■ TASK INSTRUCTIONS ■
Given the material below, output exactly the lines from the line with "33: [121 102" to the line with "118 174 174", both ends included, and no other lines.

■ INPUT MATERIAL ■
Table B holds the same points as the rows below, measured another way and shuffled. Each row below is followed by which row of B it is.
(in the rows, 128 means zero)
B:
0: [121 176 158 146 141 163 156 134 184 138 137 116 103  83 121  62  99 132
 111 154 144 129 122 134]
1: [116 159 124  85 154 118  98 178  87 120 153 110 146 144 152  88 156 146
 115  94 140 157 118 169]
2: [146 143 129 134 109 143 133 121 133 127 149 113 105 153 148  82  95 129
 134 120 125 113 114 129]
3: [115 148 106 100 115 107 133 128 149  92 140 131 146 140 147  88 145 164
 113  90 133 148 143 143]
4: [124 141 129 126 122 134 145 151 138 116 100 128 140  92 118  96 150 173
 111 140 165 152 149 124]
5: [116 155 132 117 108 136 131 109 150 120 119 150 138 114 130  95 123 162
 136 121 122 142 139 109]
6: [144 165  79 102 142 121  92 177 165 121 140 167 106  92 145  76 139 142
 135 130 174 175 115 154]
7: [121 158  95  89 148 127  79 181 133 114 143 178 151  69 152  67 157 168
 121 119 169 167  79 151]
8: [134 164 108 109 111 136 149 106 180  98 129 158 112 109 132  67 112 173
 125 131 135 145 123 116]
9: [112 126 142 101 133 115 119 137 132 102 128 147 150  87 154  90 147 171
  90 120 165 140  90 125]
10: [ 86 159 163 148 145 166 148 143 195  85 148 120 130  94 113  47 117 157
  78 127 192 161 106 144]
11: [ 77 114 153  97 137 124 124 158  75  90 143 108 198 104 155  86 171 188
  85  87 150 147 106 145]
12: [120 123 104  93 104  99 106 147 111 117 117 165 165 121 161 124 173 175
 140  93 136 163 139 117]
13: [113 125 130 152 140 147 157 148 124 110 138  90 131 129 116  86 113 144
 120 110 172 136 148 153]
14: [116 101 123  88 137 108 117 134  73  98 132 132 172 117 141 142 161 153
  99 111 129 118 102 131]
15: [138 125 118 111 152 135 131 163  88 124 131 115 126 133 101 124 137 121
 117 123 155 142 129 144]
16: [139 157 138 108 134 138 148 103 113 146 137 120 106 157 120 126 102 111
 140 136  88 107 127 123]
17: [121 116 167 162 130 142 185 103 118 127 143  84 116 181 130 128 100 101
 116 133 106  99 125 111]
18: [139 158 112 114 154 146 137 198 178  96 138 136 102  49 127  46 147 135
  73 167 200 165  98 147]
19: [108 157 122  82 151  99 103 157 110 128 149 132 155 137 158 111 167 137
 118  90 107 145 113 143]
20: [127 135 154 156 150 151 164 126 128 127 145  83  99 157 114 106 100 120
 110 123 160 126 139 149]
21: [152 210  85  84 111 112 143 157 216 106 116 172 106  72 167   4 152 195
 113 145 149 174 122 115]
22: [120 105 118 108 126 121  91 177  65 126 138 145 167 132 154 125 163 156
 140  91 164 164 118 133]
23: [127 101 116 151 131 140 134 130 118 132 122 151 140 125 123 146 126 123
 152 119 146 137 130 118]
24: [142 128 117 131 115 133 154  92 147 117 128 112 106 163 110 135  98 117
 123 138 109 116 155 126]
25: [113 126 104 129 136 137 108 159 117 115 159 123 145 126 134  98 135 136
 141  87 159 144 133 156]
26: [109 138 144 159 119 151 147 110 164 116 141 128 128 150 129 100 102 141
 127 123 148 147 135 119]
27: [163 181 101 103 103 113 133 133 179 131 123 170 103  90 150  49 118 167
 137 148 129 146 113 104]
28: [131 124 120 156 109 122 152  96 165 126 118 111 111 154 117 147 108 112
 137 139 103 107 155 113]
29: [131 151 133 110 115 128 111 151 149 118 141 161 141  83 161  66 135 172
 105 135 161 149  89 128]
30: [131 195 159 123 134 151 163 129 173 120 151  99  94 133 143  34  92 141
 100 145 122 131 111 124]
31: [104 144 150 118 144 123 146 130 146 130 128 122 154 108 146 119 147 137
 116 118 109 120 130 131]
32: [146 155  86 124 111 117 141 126 192 121 107 172 124  95 126 100 136 152
 138 158 115 140 134 101]
33: [121 102 164 181 143 157 167 132 123 126 125 105 124 125 113 128 113 123
 110 147 169 123 116 119]
34: [123  97 102 117 135 131 104 134  83 129 127 151 152 139 103 180 139 115
 153 107 134 146 141 139]
35: [155 167 137 101 120 112 140 147 127 146 126 121 108 116 157  84 130 152
 120 137 123 128 124 121]
36: [136 122 127 142 111 118 123  99 143 125 154 130 118 187 159 121  99 119
 145 110 115 123 112 118]
37: [131 154 140 125 132 139 161 135 138  98 158 118 114 143 149  40 106 154
  98 111 169 145  97 127]
38: [102  85 102 110 144 120  70 195  66  94 146 136 173 115 138 118 174 174
 118  67 227 186 129 174]
39: [138 133 140 148 146 156 130 131 118 142 140 122  97 141 109 127  98  94
 131 148 133 125 102 132]
40: [112 101 113  93 138  97  97 146  83 126 130 155 172 114 165 161 178 138
 117 107 120 132 108 128]
41: [122  92 142 140 138 124 115 145  73 140 127 127 151 154 139 166 142 127
 130 116 149 135 118 125]
42: [ 93 119 148 131 141 138 116 167 105 127 127 119 165 100 134 132 155 152
 117  97 167 152 141 151]
43: [111 102 143 148 109 121 149 117 116 105 138 115 154 156 145 123 135 146
 120  96 144 129 135 111]
44: [145 168  81 116 122 129 118 148 180 128 132 136 112 111 136  72 114 144
 152 121 142 150 150 158]
45: [119 139 116  96 131 123 141 127  91 124 124 123 149 129 124 131 146 144
 127 107  97 118 141 134]
46: [136 153  77  87 130 104  92 164 127 126 113 174 143  82 135 108 172 160
 139 124 135 162 124 130]
47: [126 140 124 120 143 154 102 138 107 145 138 132 125 130 105 132 110 113
 149 127 129 144 131 152]
48: [117  97 119 149 110 123  90 109 130 127 144 158 149 132 148 157 121 116
 144 112 128 127  94 114]
49: [123 145 111  96 116 125  84 154 138 108 152 172 147 104 164  66 140 180
 133  97 179 175 108 146]
50: [110 115 131 102 116 115 133 120  77 118 119 130 164 127 130 131 161 164
 120 106 112 131 135 112]
51: [123 118 115 131 126 119 122 163 152 101 119 146 148  83 149  86 163 176
 105 132 188 166 114 122]
52: [124 157 119  99 153 135 150 121 146 107 148 109 102 144 128  98 114 123
 111 119 121 126 126 157]
53: [114 138 111 109 124 123 109 159 139 108 127 132 153 103 130  96 151 161
 121 110 159 164 149 154]
54: [161 146 122 121 102 117 157 102 148 127 102 149  96 115 131  95 115 150
 119 170 132 122 112  95]
55: [129 143 103 110 115 104 163 100 166  98 117 126 131 145 140 109 136 150
 115 118  90 122 145 112]
56: [113 161 112 108 140 137 132 149 149 105 158 116 133 137 153  67 123 158
 115  90 142 155 129 160]
57: [117 132 108 120 142 128  99 142 127 133 146 126 146 132 133 132 128 108
 140 109 102 119 117 154]
58: [133 121 131 157  82 129 166  81 159 118 123 140 129 153 140 105 100 148
 140 126 111 112 135  94]
59: [137 137 168 160  99 142 198  78 134 130 124  90 112 175 135 106  91 134
 131 132  91  95 146  91]

[103 136 130 120 138 119  92  81  99 139 122 118 146  90 114 159 123 122
 126]
3
[115 118 101 134 118 145 222  91  98 158 138 135 137 112 127 134 125 126
 133]
20
[115 128 136  88 143 163 241 149 128 129 139 141 138 114 148 121 128 116
 119]
17
[114 143 123 108 139  93 194 111 118 147 128 142 142 124 118 149 134 109
 115]
26
[124 126 112 139 126  85 100  65 102 125 119 104 129 114 126 143 115 135
 138]
44
[125 118 148 122 126 124 148 139 110 100  95 126 146 108 124 129 130 131
 134]
28
[134 127 122 137 125 172 148 114 171 141 130 131 127 123 119 115 150 122
 124]
41
[156 134 116 138 118 106  34 100 143 125 131 120 129 126 135 116 134 127
 133]
46
[146 133 120 141 107  87 116 137 129 160 135 129 133  93 108 136 129 124
 126]
4
[ 80 159 135  94 114 125  95 114 147 162 182 132 130 114  86 156 122 120
 122]
11
[ 87 132 110 126 138 113 107  44 133 136 132 120 124 107  92 146 116 140
 143]
25
[130 139 144 134 105 146 157 138  89 102 112 123 133 103 137 127 128 111
 128]
24
[121 114 109 112 137 148  79  93 137 128 159 126 143 145 138 142 136 123
 114]
19
[111 120 120 119 139 107 121 155 130 123 157 129 152 154 110 133 120 128
 111]
31
[ 91 152  99 177  95 142  54   9 155 180 122 111 107  77  67 153 140 133
 150]
38
[ 92 144 117 124 107 116 135  50 100 140 148 118 149 112 127 160 123 115
 125]
56
[114 134 118 146 100  98  69  79 122 138 129 113 132 101  96 155 125 129
 135]
53
[134 144 151  93 193  98 181 156 119 130 111 137 133 103 127 134 115 119
 117]
58
[135 137 117 131  96 117 130 102 130 110 141 130 104 154 113 128 128 119
 128]
47
[103 142 127 134 117  93  99  97 144 180 119 127 150  94 131 137 133 137
 141]
51
[118 126 127  56 124  82 217 121  96 166 157 149 136 141 186 155 113 118
 116]
30
[108 137 138 117 162 133 152 115 139 147 118 131 136  86 104 152 126 125
 122]
43
[161 124 140  84 190 127 252 187 118 131 139 140 132 109 136 129 112 108
 100]
59
[124 140 118 135 150 117 147 119 151 123 127 139 134 124 107 105 130 121
 126]
23
[120 134 146 105 143 128 112 139  91 108 120 124 155  97 139 128 121 119
 121]
55
[122 129 122 105 116 128 187 126 128 135 139 146 114 155 155 112 130 124
 131]
39
[115 139 150 106 168 152 163 100 124 123 110 122 128 122 152 146 136 119
 124]
36
[153 139 126 114 159  75 132 145 118 138 140 142 126 126 117 145 119 111
 108]
5
[ 95 126 131 118 114 135  90  91 129  97 130 118 128 158 119 133 121 140
 135]
57
[133 146 122 159 113 150  85 111 142  95 123 127 111 128  93 110 141 116
 130]
34
[154 140 121 142 167 129  59 113 156 134 127 116 132  96 113 138 138 119
 112]
12
[115 150 116 143 152  88  79  58 130 175 129 119 119 118 124 170 127 126
 126]
49
[ 94 141 121  73 161 106 205  87 101 194 149 150 131 108 168 146 111 123
 127]
37
[ 99 145 133 128 140 113  99 140 123 181 140 133 133 137 139 141 122 133
 127]
9
[117 133 135 135 145 164  41 131 162 121 147 121 133 140 120 115 143 130
 125]
40
[116 124 110 122  90 156  86  53 130 143 163 115 119 123 131 153 138 126
 127]
1
[ 54 148 111  95  93  47 185  91  96 200 144 160 157 123 124 176 122 124
 134]
10
[133 123 108 124  96 151 135  94 130 141 141 139 115 110 132 112 132 126
 140]
15
[ 95 150 151 126 155 135 106 114 151 123 101 125 123 150 130 138 132 136
 137]
48
[113 125 104  99 125  54 198 142 106 159 157 145 140 162 141 139 106 131
 123]
0
[117 138 109 155 104 106  74  44 120 147 120 112 136 119 164 138 135 130
 143]
6
[175 111 120 122 155 137 140 143 128 153 143 120 123 121 176 128 122 127
 114]
35
[170 139 145 109 158 114 154 184 114 150 126 136 121 117 180 104 122 119
 123]
54
[114 127 102 157 104 110 106 106 153 149 146 121 130 126  72 152 132 130
 120]
42
[156 122 126 101 152 145 175 156 109 105 154 139 119 156 157 110 120 112
 109]
16
[126 131 139 103 158 122 172 106 117 140 128 122 112 122 149 144 110 132
 130]
2
[138 138 109 137 144 144  85  73 181 151 141 119 109 100 107 136 141 123
 126]
22
[ 68 140 110 129  49  80 112  86 113 191 134 135 144  98 186 138 125 141
 157]
18
[143 144 139 111 132  78  98 146 114 115 106 125 152 120 156 107 126 124
 129]
32
[103 152 151 118 106 166  63 141 136 131 144 129 120 125 129 118 126 123
 132]
14
[ 92 130 120 136 111 143 135 100  69 127 144 131 140 130 146 138 124 122
 125]
52
[ 98 152 115 118 120  84  50  74 136 164 149 128 126 154 146 135 126 137
 138]
7
[170 135 131  97 166  77 121 136 115 152 130 125 126 128 185 127 115 125
 123]
27
[148 133 117  95 156  33 101 102  94 176 138 132 161 102 187 142 114 122
 118]
21
[ 98 131 109 122 115 101 174  82 113 157 138 126 127  98  88 138 110 133
 139]
13
[155 134 134 109 154 135 105 156 147 128 152 141 120 115 105 121 124 111
 113]
50
[104 136 120 117 114 120 217 142 140 162 136 146 137 123 121 111 132 129
 133]
33
[121 164 131 112 128  96 119 124 135 173 139 122 126 142 160 148 126 130
 127]
29
[144 127 124 113 144 136 104 145 120 104 154 131 123 132 111 113 112 120
 116]
45
[134 158 134 116 153  81 143 133  84 148 128 137 136 113 155 136 111 108
 117]
8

■ RESULT ■
33: [121 102 164 181 143 157 167 132 123 126 125 105 124 125 113 128 113 123
 110 147 169 123 116 119]
34: [123  97 102 117 135 131 104 134  83 129 127 151 152 139 103 180 139 115
 153 107 134 146 141 139]
35: [155 167 137 101 120 112 140 147 127 146 126 121 108 116 157  84 130 152
 120 137 123 128 124 121]
36: [136 122 127 142 111 118 123  99 143 125 154 130 118 187 159 121  99 119
 145 110 115 123 112 118]
37: [131 154 140 125 132 139 161 135 138  98 158 118 114 143 149  40 106 154
  98 111 169 145  97 127]
38: [102  85 102 110 144 120  70 195  66  94 146 136 173 115 138 118 174 174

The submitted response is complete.